→ DATA SECTION:
Below is a small trained network, with its code and all its weights. Each question gives an input and a class and asks what happens when units are switched off, that is, made to give their printed mean instead of their output.

import numpy as np


def w(rows, s, z=0):
    codes = np.array(rows[::2]) - 128.0
    scale = np.full(codes.shape[1], s)
    scale[-1] = z or s
    return codes * scale


def f(y):
    return y / 2 * (1 + np.tanh(0.7978845608 * (y + 0.044715 * y**3)))


def log_softmax(a):
    a = a - a.max(-1, keepdims=True)
    return a - np.log(np.exp(a).sum(-1, keepdims=True))


def net(x, mask):
    res = np.array(x, float).reshape(1, 8) / 4 @ E
    y = f(res @ A[0][:, :-1].T + A[0][:, -1])
    res = res + np.where(mask, y, B[0][:, -1]) @ B[0][:, :-1]
    return log_softmax(res[-1] @ U[:, :-1].T + U[:, -1])


A, B = {}, {}
E = w([
[46,25,127,239,93],'x0',
[127,127,127,127,128],'x1',
[126,126,133,125,126],'x2',
[250,23,129,133,119],'x3',
[123,121,132,120,128],'x4',
[123,122,136,120,126],'x5',
[116,131,37,69,16],'x6',
[127,124,131,124,127],'x7',
],0.014)
A[0] = w([
[84,134,186,112,170,153],'neuron 1',
[95,182,160,169,201,201],'neuron 2',
[180,121,154,58,166,200],'neuron 3',
[95,164,171,150,163,186],'neuron 4',
[83,163,183,146,182,147],'neuron 5',
[138,212,99,76,94,161],'neuron 6',
[156,98,139,136,172,109],'neuron 7',
[138,104,160,168,114,128],'neuron 8',
[40,70,99,192,92,150],'neuron 9',
[71,96,98,130,113,142],'neuron 10',
[164,93,109,174,213,74],'neuron 11',
[136,103,146,105,162,103],'neuron 12',
[235,161,181,105,202,255],'neuron 13',
[207,95,98,111,5,29],'neuron 14',
[43,83,116,133,92,123],'neuron 15',
[137,100,139,189,143,104],'neuron 16',
[93,157,116,121,40,173],'neuron 17',
[190,82,197,137,202,129],'neuron 18',
[101,88,140,180,178,134],'neuron 19',
[131,172,165,58,104,248],'neuron 20',
[142,98,171,186,118,152],'neuron 21',
[168,80,156,142,78,77],'neuron 22',
[94,173,155,166,182,170],'neuron 23',
[50,177,68,119,90,116],'neuron 24',
],0.014,0.0061)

→ AIM OF THE TASK: The whole block of data above should be printed again verbatim.

→ COMPLETED EXERCISE:
Below is a small trained network, with its code and all its weights. Each question gives an input and a class and asks what happens when units are switched off, that is, made to give their printed mean instead of their output.

import numpy as np


def w(rows, s, z=0):
    codes = np.array(rows[::2]) - 128.0
    scale = np.full(codes.shape[1], s)
    scale[-1] = z or s
    return codes * scale


def f(y):
    return y / 2 * (1 + np.tanh(0.7978845608 * (y + 0.044715 * y**3)))


def log_softmax(a):
    a = a - a.max(-1, keepdims=True)
    return a - np.log(np.exp(a).sum(-1, keepdims=True))


def net(x, mask):
    res = np.array(x, float).reshape(1, 8) / 4 @ E
    y = f(res @ A[0][:, :-1].T + A[0][:, -1])
    res = res + np.where(mask, y, B[0][:, -1]) @ B[0][:, :-1]
    return log_softmax(res[-1] @ U[:, :-1].T + U[:, -1])


A, B = {}, {}
E = w([
[46,25,127,239,93],'x0',
[127,127,127,127,128],'x1',
[126,126,133,125,126],'x2',
[250,23,129,133,119],'x3',
[123,121,132,120,128],'x4',
[123,122,136,120,126],'x5',
[116,131,37,69,16],'x6',
[127,124,131,124,127],'x7',
],0.014)
A[0] = w([
[84,134,186,112,170,153],'neuron 1',
[95,182,160,169,201,201],'neuron 2',
[180,121,154,58,166,200],'neuron 3',
[95,164,171,150,163,186],'neuron 4',
[83,163,183,146,182,147],'neuron 5',
[138,212,99,76,94,161],'neuron 6',
[156,98,139,136,172,109],'neuron 7',
[138,104,160,168,114,128],'neuron 8',
[40,70,99,192,92,150],'neuron 9',
[71,96,98,130,113,142],'neuron 10',
[164,93,109,174,213,74],'neuron 11',
[136,103,146,105,162,103],'neuron 12',
[235,161,181,105,202,255],'neuron 13',
[207,95,98,111,5,29],'neuron 14',
[43,83,116,133,92,123],'neuron 15',
[137,100,139,189,143,104],'neuron 16',
[93,157,116,121,40,173],'neuron 17',
[190,82,197,137,202,129],'neuron 18',
[101,88,140,180,178,134],'neuron 19',
[131,172,165,58,104,248],'neuron 20',
[142,98,171,186,118,152],'neuron 21',
[168,80,156,142,78,77],'neuron 22',
[94,173,155,166,182,170],'neuron 23',
[50,177,68,119,90,116],'neuron 24',
],0.014,0.0061)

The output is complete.